◆ **Exercise instructions**: Copy each line of the entries below that contains the string "angles".

◆ **Material shown**:

Every row gives one point. The points of each table are mixes of a few directions, plus a little noise. How many directions does each table use, and how many do they share? Where both have some left over, give the other angles between the two spaces (their principal angles), to ten degrees, smallest first.
In the rows, zero is written as 128.

First (7 x 2):
[[146 135]
 [ 64 105]
 [ 78 110]
 [222 162]
 [113 123]
 [151 136]
 [122 126]]
Second:
[[143 210]
 [119  82]
 [128 129]
 [121  91]]
Directions: first 1, second 1, shared 0; angles 60

First, 9 rows:
[[ 66 102 185 130 143  79]
 [166 145  93 125 119 159]
 [ 82 109 170 130 139  92]
 [126 127 129 129 129 128]
 [ 30  87 218 132 151  50]
 [179 149  81 126 116 168]
 [195 155  67 125 112 182]
 [127 128 129 128 129 128]
 [178 148  83 126 116 167]]
Second (7 x 6):
[[ 98 124 169 121 137 150]
 [ 78 129 198 123 145 174]
 [149 173 107 169 135 159]
 [179 156  62 158 120 113]
 [191 132  42 139 109  77]
 [126 110 128 112 123 110]
 [ 76  72 190  74 127 112]]
Directions: first 1, second 2, shared 0; angles 40

First, 10 rows:
[[127 129 182 169  71  66 141  86  94 154 104]
 [136  75  33 211 148 189 181 182  81 145 172]
 [132 107  83 154 145 162 146 156 115 130 148]
 [126 148 147  83 138 124 103 121 158 113 117]
 [134 106  34 124 192 215 135 193 140 111 171]
 [126 141 160 113 113 102 117 108 135 128 114]
 [128 128 146 146 106 106 134 114 113 139 121]
 [119 186 223  29 115  71  67  77 186 105  84]
 [125 149 187 118  93  76 117  89 129 135 102]
 [132 115  84 133 154 165 135 156 131 123 148]]
Second, 8 rows:
[[117 126  82 143 152 107 172 142  59 165 161]
 [160 156 181  99  44  73 133 128  72  98 152]
 [ 45  94 110 130 180 176 126 121 122 200 108]
 [ 52 127 133 123  64  96  86 134 134  55  78]
 [150 136 188 119 104 120 129 104 126 116 124]
 [165 134 135 145 146 165 146 154 179 156 148]
 [149 121  95 164 179 144 107 110 214  62  85]
 [188 131 100 102 156 144 125 133 118 171 168]]
Directions: first 2, second 6, shared 0; angles 30, 40

First, 11 rows:
[[128 146 130 141 163 117 151  99 132 122 104 147 109 164]
 [149 130 142 111 116 103 166 145 103 140 150 180 126 122]
 [ 79  82  81 130 142 249  72 179 118 127 169   7 149 109]
 [110 116 110 132 162 175 118 141 123 123 139  94 120 140]
 [141 148 118 138 129 113 135 122 137 131 118 140 131 120]
 [131 143 136 136 119  92 139  89 144 128  92 140 134 144]
 [146 136 144 125 120  97 128 126 135 125 125 161 119 121]
 [152 155 123 145 145 106 118 125 151 124 118 159 110 113]
 [115 122 109 125 130 153 146 137 110 137 139 107 142 132]
 [138  88 206  88  69  80  99 137 123 113 149 166 112 120]
 [121 137 111 138 116 124 137 110 134 135 104 107 155 129]]
Second, 10 rows:
[[163 133  61 138 159 116 176 175  86 146 186 155 151  68]
 [121 113 148 116 140 129 134 130 115 119 138 139 108 150]
 [121  98 189  89 104 130 135 143 103 123 150 154 103 157]
 [ 99 122 170 129 146 138 102  85 155 103  87 109  96 189]
 [125 129 153 116  79 129 110 130 140 136 118 122 142 122]
 [145 147  66 154 149 122 141 136 128 138 135 120 153  88]
 [115 140 137 140 121 132 101  99 161 121  88 104 129 145]
 [127  96 155 103 166 128 160 144  85 115 172 164  88 160]
 [132 140 120 135 101 129 114 126 145 136 113 116 149 109]
 [134 161  81 160 116 127 107 113 164 139  94  97 162  93]]
Directions: first 5, second 3, shared 2; angles 30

◆ **Task response**:
Every row gives one point. The points of each table are mixes of a few directions, plus a little noise. How many directions does each table use, and how many do they share? Where both have some left over, give the other angles between the two spaces (their principal angles), to ten degrees, smallest first.
Directions: first 1, second 1, shared 0; angles 60
Directions: first 1, second 2, shared 0; angles 40
Directions: first 2, second 6, shared 0; angles 30, 40
Directions: first 5, second 3, shared 2; angles 30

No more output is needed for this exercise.